**Task objective**.
Among the entries, which lines carry the string "down"? Copy each of them.

**Records to process**.
Every row gives one point. The last column is the point's height on a tilted bowl or saddle (a function of degree 2), plus a little noise. Along how many of its main directions does it bend up, bend down or stay straight?

Points (10 x 3):
[[ 34 -41 -33]
 [ 19 -17 -11]
 [ -5  11 -18]
 [-32 -21 -20]
 [  2 -34 -12]
 [  1  27 -22]
 [ 35  14  -8]
 [ 42 -60 -60]
 [  3 -18 -10]
 [-14  18 -29]]
Directions: 0 up, 1 down, 1 straight

Points (17 x 4):
[[ -8 -29 -30  -9]
 [ 14 -31  11   1]
 [-13  19  24  13]
 [ 48  13 -40  60]
 [-36  -9 -30 -12]
 [-14  31  13  -1]
 [-18 -13 -36 -12]
 [-13  40  -1 -18]
 [-26  14 -39 -23]
 [ -8  -7  33  15]
 [-23 -25  -4  -1]
 [-11  -7 -26  -1]
 [ 29  19  -1  12]
 [ 35  29  10   0]
 [  9  60  35 -51]
 [  9  21   3   1]
 [-59  -7 -36 -20]]
Directions: 1 up, 2 down, 0 straight

Points (26 x 5):
[[  9  -4  15  15 -13]
 [ 14  18   6   0 -11]
 [ 47   1 -16  -2 -42]
 [ -6   2   4  -2  -3]
 [  3 -38  30 -15 -30]
 [ -6 -13 -24 -15  -3]
 [  4 -21  41  25 -43]
 [  4 -20   1  20 -15]
 [ -3 -16 -21 -39   2]
 [ 15   0  14  -3 -11]
 [ 32 -20 -60 -20 -60]
 [  7 -22  -7  21 -15]
 [  2   7   6  29 -11]
 [ 19  18  23  -7 -22]
 [-19   2  17 -41   0]
 [  6 -42  -2  25 -33]
 [-27  -3 -10  27 -22]
 [-11  38  23  -1 -27]
 [-14   6  39  -3 -28]
 [ 37 -13  19   2 -34]
 [ 12  10  -9 -13  -6]
 [ 29  -4   1 -23 -19]
 [-21  -5 -17  -2  -6]
 [-14  15  25 -17 -13]
 [  5  15 -40   9 -19]
 [ -7  -2 -38  -4 -11]]
Directions: 0 up, 3 down, 1 straight

Points (42 x 7):
[[  0  -7 -30 -10   4   5  -7]
 [ 27   1  13 -23  -3 -20  -1]
 [ 26   7  17  28   3  46 -11]
 [ 12 -25 -24  26 -36  39 -26]
 [ 24  23 -30  27  -3  -7 -11]
 [ 28  32   6   4   0 -23  -3]
 [  0   5  -8 -14 -13 -22  -1]
 [ 21  -1   2   0  -8  13  -2]
 [ 22  12  -1 -11   9  -6   3]
 [  8  33  -2  29   1  -1  -3]
 [  7  33   6   6 -12  25  15]
 [-45  -1  16 -20  17 -23 -10]
 [-42   9  27 -15 -29 -50  26]
 [ -7 -18  -4  10   3  37 -15]
 [-57 -20  18  10   5 -21  14]
 [-26 -37  13 -24   5  13 -21]
 [ 18  -8  -6  -3  -9 -15   0]
 [ 30  30  -4  37 -17  19  -2]
 [ 21  14  -7  -6 -27  -1   0]
 [ 17 -14 -14 -13  29  12   3]
 [-35 -40  33  14 -22   9   9]
 [-34  20  35 -30   9   8  -5]
 [-22  26 -10  -7 -10 -27  -4]
 [ 32  36  49  -9  15   8  -7]
 [-24  10  14   0  12  42   0]
 [  0  -9  60  -7  21  -2 -18]
 [ 32   7  -7 -20 -14  -7  -1]
 [-14 -40  -7   2  31 -14  -2]
 [-10  16   1   8  33  14  -8]
 [ -9 -14  -6  16 -32   7   3]
 [ 28  -3  -1 -13 -48 -20 -11]
 [ 18   0 -21  22  17 -32  -4]
 [  3  43 -41  17  -1 -15 -21]
 [ -3  10  -5 -19  26 -20  -6]
 [ 20 -15   7  -7 -31  13 -13]
 [ 19  20  47   9 -24  -8  -3]
 [ 10 -19  38  25  47 -10  -9]
 [-38 -28  11  -1   1  -2  -1]
 [ -3 -26  35  31 -15 -25  20]
 [ 17  14   3  26 -35  18   2]
 [ 11 -53  37 -13 -16  42 -60]
 [-24   6   2 -23 -40 -18  10]]
Directions: 2 up, 4 down, 0 straight

Points (73 x 9):
[[  5   1 -18  15  -4  10   0  15 -18]
 [ 10  10  38   3  -1 -27  10 -25  -8]
 [ 21   6 -45 -20  -8 -17  28  -4 -39]
 [ 14   4 -28 -10  37  -1  26 -21 -33]
 [ -4  24   7  -9  16  15  -1  35 -15]
 [ 33   0 -10   0  -8  -6 -15  10 -17]
 [-10  18  24  -2 -13  -8   6  19 -13]
 [ -3  33 -16  11  27 -20  -2   7 -29]
 [ 25   6  -6  47   8  28  10 -29 -48]
 [ -9   6 -20  19  -9   1  13  -9 -20]
 [-35 -27   1  -7  -2  -7 -30  20 -28]
 [ 15 -28  10   0  42  -8 -15  29 -34]
 [ 22   9  20 -14  -3  -7 -14 -14  -5]
 [ -4   1  10  -6 -45   4  10 -18 -26]
 [ 12 -37 -32  28  -3   4  -2 -19 -48]
 [-44  10   4  -5  -1  44 -13   8 -23]
 [  6  -1  26 -15 -13 -40   4  19 -14]
 [-21  13  23  20  -9  -2 -12  26 -22]
 [ 28  15  23  -6  -7  -2  -8  -4 -11]
 [ 37 -13 -18 -13  13   7  29 -31 -35]
 [  9  12 -19   6  31  11 -14 -12 -14]
 [  8  13   5  -9  19  -6   8 -17  -5]
 [ 21  -2  33  17  -7   5  60  11 -60]
 [-21 -39   8 -27  11  -4  14 -22 -35]
 [ -5  -4  18  -8  19  14  49  17 -35]
 [  3 -13   3 -11   3  10   3  26  -6]
 [-41 -14  19   6   4  31   5  -2 -28]
 [ 43 -15  10   3  22  -1  11 -18 -24]
 [-11  34  -3   0  -5  13 -31   2 -18]
 [-22 -41  15  15 -18   0  34  10 -52]
 [  1 -10  40 -25 -14  -3  22  12 -24]
 [ 17  -6  21 -31  -6  -2   3 -23 -12]
 [ -7  24 -43 -14  16  -3  -7  19 -30]
 [ 24 -42  15  -4  -5 -17   9  17 -34]
 [ 20  -7  30  21 -11 -18  21  -2 -22]
 [ 12  16  24  -6  -7  36 -14  16 -15]
 [ 53  27  17  21  33   4  20 -24 -50]
 [ 12 -25   9  15  16  -2  31   3 -32]
 [ 18 -18   8 -31  26  25  30 -12 -20]
 [-38   7  -4 -14   5  21 -16  19 -12]
 [-15   3  19 -37 -10  36 -10  -7 -14]
 [ 19   5   4 -41  43  13   8  -7 -12]
 [  3  13  12  -5 -10 -24  22  -7 -11]
 [  6 -40 -17   6  55  24  -8  -8 -38]
 [-19  18 -30  15 -11 -25 -25 -18 -24]
 [ 19   1 -18  12   7   8  -7 -15 -16]
 [-17 -14   0 -11   5 -15  -4 -13  -9]
 [  5 -19  10  13  -6 -55 -14  10 -21]
 [ 23 -12 -28 -27 -19   2  19 -13 -28]
 [ 11  13  -3  -5 -21  20 -12  -5 -14]
 [ 10   8  16  -7 -15   4 -16   0  -6]
 [-13   5  -2  42 -22   1   0  -2 -29]
 [ 31 -15 -27  -9  -4  20  16   8 -29]
 [  8 -20 -24  16 -21   8   2  20 -28]
 [ 30 -18 -19 -21   2  30   1 -19 -21]
 [-52   2 -17  20 -16 -49  13  -3 -37]
 [  1  30   3  -4  34   0  28  17 -36]
 [-14 -19 -11  -9 -28 -14   7  13 -14]
 [-19 -11   9   9  -2 -22  -3  23 -15]
 [ 17 -18   3   0  13  30   0  -3 -12]
 [ 15  15 -22  -3 -12 -13 -16 -37 -19]
 [-11 -10   9  10  33 -28  12 -11 -19]
 [-40 -22 -23  -3  -3  14   9  19 -28]
 [-37  34   4   8 -35  -7 -13  -7 -35]
 [-16  -4   9  -9 -24 -22 -33 -18 -19]
 [ 32 -23 -10  21  11   9 -10 -15 -32]
 [-20 -29 -38  11  36 -16   9  12 -47]
 [ 36   9   4  -1   8  32  31  -7 -38]
 [-19  11   7  42   0  -5 -15  -3 -24]
 [ 24   7   3  21  -2  -4   9 -19 -15]
 [  7  21  10  -7  33  11  -3  19 -13]
 [  5   6  -4  20 -23  -7   6 -16 -14]
 [ -7  27   3  21  21  30  20  -9 -31]]
Directions: 0 up, 6 down, 2 straight

Points (60 x 9):
[[-17 -25  13  21   7   1  -4 -13  14]
 [ -5   2 -52  12 -22  -5  -4  -9  -9]
 [-26 -30   0  31  17 -22   6 -16   1]
 [-29 -17 -12  -4   3  13 -11   3  -6]
 [ -1 -13  -3   4  -9  31  -1 -17 -10]
 [ 16   8   7 -11  32 -10  42   8 -29]
 [ -2   8 -26   7 -38 -20 -40   3 -20]
 [ 20  10  17 -25  42  17 -29  -2 -25]
 [-16  -2   1  -7   2 -16 -21   0  -1]
 [ 15 -18  26 -10  17 -29  -1   0 -25]
 [-23 -30   1   4 -13 -11   3   4   3]
 [-16 -20   3  14  20  12 -19 -11   6]
 [-10  -2 -11 -20   2  33 -13 -27  -6]
 [ 38   0  -6 -16 -19 -11 -14  13  -7]
 [-14  -6  -8 -18  15  -6  10   9 -24]
 [ 26   5  21 -10  -3  -3 -27  42   6]
 [ 15 -16 -13  -8  -7  -5 -14  23   0]
 [ 12  -4  -6  -7 -33  -9  22   7 -19]
 [  1  -9   8 -60  -6  19 -25  30 -30]
 [  6  11  -7   3 -15   9  -3   5   3]
 [ -3  -7  -4  26  20   6 -10  -4  -3]
 [ 12 -10 -16   4  11 -39   6   4 -30]
 [ 14   6  -5  23 -11  -7 -34  40 -19]
 [  8   7  -6   3  11 -17 -13 -41 -29]
 [ 14  32   3   8   9 -25   3 -23 -42]
 [-34   5 -29  11   5  -2  22 -20  -5]
 [-16  13  -4  12   8 -11  14  29 -39]
 [-23 -15   3   8  26  -1  -8  30 -50]
 [ -5  -5  -4 -24   8  12   7 -12  -8]
 [-11  -6   7  26  -9 -27   9 -13  -4]
 [-12  12  -4  -8  -3   0 -10 -18   7]
 [ -4 -17  18  -1 -13  13  -8 -18   3]
 [ 34  11  19   2 -11 -31  -2  15 -26]
 [-17  -6   3  -1   5  23  12  -5   2]
 [ 18  31  -1   4   5  -2 -12  25 -15]
 [-28 -10  -7 -12   5 -19 -16  -7 -17]
 [ 38   2 -10 -14  20 -19   3 -15 -42]
 [ -7  -8   5  -9   1  -9  43   3  -8]
 [-37 -11  18  -2  -6   2   6 -22  14]
 [ -9  -5  14 -15  -9  -4  26 -11  -4]
 [ 32  -2  49  -5   2   4  -2  35   8]
 [ 19 -21   5  -9  24 -10  -2 -15 -26]
 [-10 -18 -13 -16  12  -2 -20  11 -19]
 [  7 -19  -3  24 -26 -18  -4  27  -3]
 [  6   7   7 -20  13  -6   7  -1  -8]
 [ 27 -15  11  34  -5  13  26 -14 -42]
 [ 29  10 -30  -5   4   3   7 -17 -12]
 [ -9   3 -39  11 -18  14  46 -25 -25]
 [  4 -32 -15  30 -11  -8  16   8   3]
 [ 16  13 -34  23  11 -27  -1   3 -21]
 [-11   8 -10 -13   0  15  14  15 -12]
 [-13 -10   2 -22  23  20  23   5 -24]
 [  5  -9  -9 -35  29  -4  10  21 -60]
 [  5 -13   3   9  17 -22  10  25 -20]
 [  5 -23  -4  10   6   0 -36   2  17]
 [ -8 -12  10  43 -11  13 -13 -22 -13]
 [ 17   8 -23 -22  14   2 -25   4  -7]
 [-35 -39 -13  13  26  16 -22 -10 -18]
 [ 16 -17 -24  32   5 -11  18  21 -14]
 [ 22 -26  -1  18   7   2  12 -11  -9]]
Directions: 0 up, 4 down, 4 straight

Points (64 x 9):
[[ 23 -12  30 -36 -24  20 -19  24  39]
 [ -1   1  14   8  -2   4  22  36  18]
 [  2  41 -27  15   2  -9 -15   0   9]
 [ 27 -14  33   3 -12  37 -12  21  48]
 [  5 -14   5   7   3   1 -15  22  19]
 [-20  14  11  14   6   5   5 -10  19]
 [-21  12  -9   4   1  -9  -8  10  14]
 [-20 -20 -25 -39  20 -13 -18   1   0]
 [-20   5   5 -10  10 -55  13 -47  31]
 [  5 -13 -23   7 -57  17  14  38 -10]
 [ 22  23   6 -36  11 -10   9   8  25]
 [-31 -18 -27   0   4   3 -13  -6  15]
 [-11 -18   4 -38  22 -11 -44  -7   3]
 [ -8 -32 -34   5 -17 -26 -28 -20  -4]
 [-23  -6 -26  -9  -1 -23  49 -21  23]
 [ -7  14  16  43 -11  -7 -24  -1  14]
 [-48 -21  13   7   3  -3 -25  22   4]
 [ 22  13  -2  -3  -7   3  -8   2  14]
 [ -8  -4  18 -45  13  -6  15  10  23]
 [-48  15   1  11  -1 -56 -25  16  16]
 [ 25  27  -3 -13  10  -1 -25 -26  22]
 [  4  12   0 -36 -14  -8   4  55  30]
 [ 19   9 -21 -33   8   9  18  -8   3]
 [ 13  -6 -11  28 -15  39  14  -3  29]
 [  3   4   6   2   8  -4   5  19  18]
 [ -1  12 -14  36   0  32  10 -60  60]
 [ 27 -10 -11  18  -1   5  38  20   1]
 [ -9  13 -24 -28  -7 -11 -28 -38  12]
 [ 25 -25  -6  -2  25 -19  25  -5   2]
 [-31  -5 -31 -53  20   7  45  -9  32]
 [  0 -21  19 -18  -7  19  15 -17  13]
 [-12  -4 -38   0  28 -14   2  -8  13]
 [-23 -28 -14   3  35   0  25  18  43]
 [ 18 -10 -14  -6  27  18  38   5  26]
 [ 23  21  19  27  19  40   3  17  42]
 [ -3  -5 -51  19  35 -22 -18   2   0]
 [ -4  22   5 -44   1 -45  34 -10  39]
 [ 20   3   8   1  -7  10 -20  -3  25]
 [-18  -1 -11  31   9 -12  19 -17  19]
 [ -8  27 -23  25  46 -29  -2 -16  23]
 [ 29 -15  27   4  20  -7  25  11  10]
 [ 17  -5 -11   5  21 -20   0  14  20]
 [-18 -18  23 -31   2 -23  19  -8  10]
 [ -5   7  -6  -2 -10  41  22  -1  24]
 [  6  10  14 -27  13 -35 -38  33  33]
 [-36   9 -14 -31 -27  -7  11 -14  13]
 [ 11  14 -24  15  -1   9  29 -12   2]
 [ -7  -1  17   4 -17 -10  13  -3   1]
 [ 18 -14  18 -20  -4  39 -23   8  52]
 [ 20 -42  -7  -4   5  19  -8   7  24]
 [  8  11 -31 -11   2  17 -33 -16  10]
 [ 32  -3  -5 -29  18  11  18  -5  18]
 [ -2 -16  14  13 -13   0   9  21   7]
 [-53   1  29  40  11  -1  -1  -9  17]
 [-36  34 -17  -8 -20 -11  10  -9  18]
 [-29  40  36   6  37  24  19  -6  15]
 [-32  -2  35  11   5  17 -32  -4  16]
 [  5   2  -8  -2  25   1  20  14  29]
 [-28   7  14  -2   2 -14   0   6  11]
 [-16  38  -4  49  42 -14  18  15  39]
 [-30  20  -3   6 -31  12  -3  -3  17]
 [-24  18  14   5  -3  -6  17   2  10]
 [-18  10   3  11 -42  26  14  -4  15]
 [-10  17  15 -27 -42 -12 -21   3   8]]
Directions: 3 up, 3 down, 2 straight

Points (68 x 9):
[[-23   5 -39  21  19 -13 -14  -2  19]
 [  3 -35 -13  23 -38  10   7  10  30]
 [ -1   3   6 -10 -30   6  -8  27  28]
 [  6 -29  16  -6  31 -29  52  -1  30]
 [ -5 -26  -2   1  18  27  -2  19  21]
 [ 26  -5 -11  -7 -11  -7 -36  25  28]
 [ 12   4  25 -29  22 -14  20  -2  14]
 [ 28  -6  10  -9 -28  -3 -24  -6  24]
 [-26 -22 -19  14 -17 -28   6 -15  22]
 [ 13  20   6 -12  27 -12  41   2  19]
 [  3  -5 -16   4   2 -22 -30  -7  14]
 [ 29  12   2 -10  -7  -6  24   8  16]
 [ 29  -3  19  -3  27   6 -16 -16  17]
 [-19  22   5  10 -12 -19  -1 -11  14]
 [  3   1 -10 -49  11 -12  14  26  28]
 [  2  22  23   1   4  10 -18 -15  18]
 [-32 -29  14 -21  -9   6 -14 -12  26]
 [-38  28  -9  14 -46  -3   6 -30  48]
 [  9   6  -4  14   4  15  22  21  15]
 [ 13 -10  -5 -13  -1  13   1  -4  11]
 [ 11 -21 -15  -4  22  -9  13 -14  13]
 [ -1   9  -6  18  19  26   6  -9  15]
 [ -9   9  -2  14  25  -5 -15  31  17]
 [-28   6 -23 -17  16  -1  -9  26  18]
 [ 10   5 -11  10   6  19  -8   2  11]
 [ 18 -25  17   5  -7  11  -5   9  15]
 [ 14   4  -6  12  19 -20  27   0  10]
 [ 20   0 -18  -1 -13 -26  36 -18  23]
 [ 28 -11 -17  -3 -17   6   8   7  16]
 [ 17  -2   0   2   1  -3 -13  -9   7]
 [ -3  40  -5  22   5  11   3  14  18]
 [-28  -6 -15  -4   1  17  23 -14  20]
 [-44   5 -18 -21   1   8 -28  -7  26]
 [  6  17 -26 -16   0 -14  -2  -9  12]
 [ -4 -27   5 -12  -1  11  36  12  24]
 [  8  -1 -37  46   1  -8   1  14  26]
 [-22  20  13 -31   3  19  -3 -26  29]
 [ 19 -21   9  14 -11  36   5   1  25]
 [ 13  -8 -27  18 -13   1   8   5  14]
 [ -3  15 -26  -1 -22  23  13  22  28]
 [  0  -5  -7  28   8  17  10  -7  14]
 [ 45 -21  -7  12 -18  23  17  -8  29]
 [ 31 -10 -17   2  19  -3  10  23  17]
 [ -9 -19 -20 -18  15  30  28  15  31]
 [ 13   7   8 -18  17  10  19 -10  14]
 [-12  19  13   0  21  23  11  43  30]
 [ -3  21 -14  18  28   3   7  -3  12]
 [  3  11  24 -29 -33   5 -25   4  40]
 [ 10  -1   9 -20  27 -12 -35  -3  18]
 [-28  36  -2  -8 -10  -2 -13  18  25]
 [  7  11  11  19 -33  13   5 -25  27]
 [-14   2 -35  16  21  12  -5   1  16]
 [  5   1   0 -26  12  13  30 -12  21]
 [ 25  -6  52 -20  11  33  10  -7  38]
 [-12   0  28 -22   6   3 -28  25  27]
 [ 15  -5  14 -14  -1  13 -24   3  17]
 [-25  33   3  -2 -20   6  -8  23  30]
 [ 13 -11   6 -38  -7  38   8 -18  36]
 [ 12  18  41  35 -22  -5  21 -60  60]
 [ -1   5 -15 -10  10   6  -3   4   7]
 [-34  25  -5 -26   5  -3  14  -6  20]
 [-33  27  43  18 -23 -13  24  -3  36]
 [-36   4   0   2 -20  13  14  19  24]
 [ -9   1  15  18 -21  -6  -2 -10  15]
 [ 25 -16 -20  12  25   1  30 -44  40]
 [ 13  18  -4 -17  30  31 -23   6  26]
 [  5 -12 -24  21 -33   2   6  -7  21]
 [ 25   8   1  -4  52  -6  10   7  20]]
Directions: 8 up, 0 down, 0 straight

**Response to the task**.
Every row gives one point. The last column is the point's height on a tilted bowl or saddle (a function of degree 2), plus a little noise. Along how many of its main directions does it bend up, bend down or stay straight?
Directions: 0 up, 1 down, 1 straight
Directions: 1 up, 2 down, 0 straight
Directions: 0 up, 3 down, 1 straight
Directions: 2 up, 4 down, 0 straight
Directions: 0 up, 6 down, 2 straight
Directions: 0 up, 4 down, 4 straight
Directions: 3 up, 3 down, 2 straight
Directions: 8 up, 0 down, 0 straight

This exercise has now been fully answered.